Copy the lines word for word. Begin at the line that contains "tensor([4., 1., 3., 3., 8., 4., 5., 9., 5., 3.])" and end with the final line of the data.

Recorded information.
= Beginning of Section =

In the data rows, zero lies at 4.5, halfway between 4 and 5.
Every row has a hidden score. In each pair, how much higher is the second row's than the first's? 15 means about the same, 30 much higher and 0 much lower. The score is a weighted sum of the row's numbers plus the product of two more (or one squared), each taken from its middle value.
tensor([3., 4., 4., 5., 5., 6., 4., 4., 5., 3.])
tensor([7., 2., 8., 0., 6., 4., 8., 9., 3., 3.]) ~ 10
tensor([4., 1., 3., 3., 8., 4., 5., 9., 5., 3.])
tensor([6., 5., 6., 2., 1., 4., 4., 4., 4., 7.]) ~ 16
tensor([4., 4., 5., 4., 7., 3., 5., 5., 0., 4.])
tensor([3., 6., 5., 6., 5., 6., 4., 4., 4., 3.]) ~ 2
tensor([3., 5., 4., 5., 5., 6., 3., 3., 6., 3.])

= End of Section =

Answer for the task.
tensor([4., 1., 3., 3., 8., 4., 5., 9., 5., 3.])
tensor([6., 5., 6., 2., 1., 4., 4., 4., 4., 7.]) ~ 16
tensor([4., 4., 5., 4., 7., 3., 5., 5., 0., 4.])
tensor([3., 6., 5., 6., 5., 6., 4., 4., 4., 3.]) ~ 2
tensor([3., 5., 4., 5., 5., 6., 3., 3., 6., 3.])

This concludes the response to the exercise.